Recorded data:
+ + + + + + +

Each row is a point on a tangle of strands that fork, close into loops and nearly touch. The rows are in no order.
Two points are linked if the straight distance between their rows is under 71.6. Some points are linked to none.
q_872: [-15   2 -15  -8 -16 -26 -11   5  10 -14 -24 -37  16   2 -23   1  10  17
 -19  -1   5   6  34  19  -6]
q_739: [ 14  12  23 -18 -19  44  10   9  -8   1 -14  -1  28   2   9  -8 -36   3
  36  10  31  -2  12  -1  16]
q_343: [ 20   7  -9   8   1 -18   6  11 -30  26 -18 -15 -17  15  15  -6  10  -7
  21   9 -32  22 -16  14  26]
q_143: [  3  31  -8  -5  13  30   5  -7 -40  -4 -17 -19  38   7   7 -37 -30  -2
  32   2  19  10  24 -26  20]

+ + + + + + +

■ **Aim of the task**:
Within the entries, find all lines holding "rows" and copy each one.

■ **Solved problem**:
Each row is a point on a tangle of strands that fork, close into loops and nearly touch. The rows are in no order.
Two points are linked if the straight distance between their rows is under 71.6. Some points are linked to none.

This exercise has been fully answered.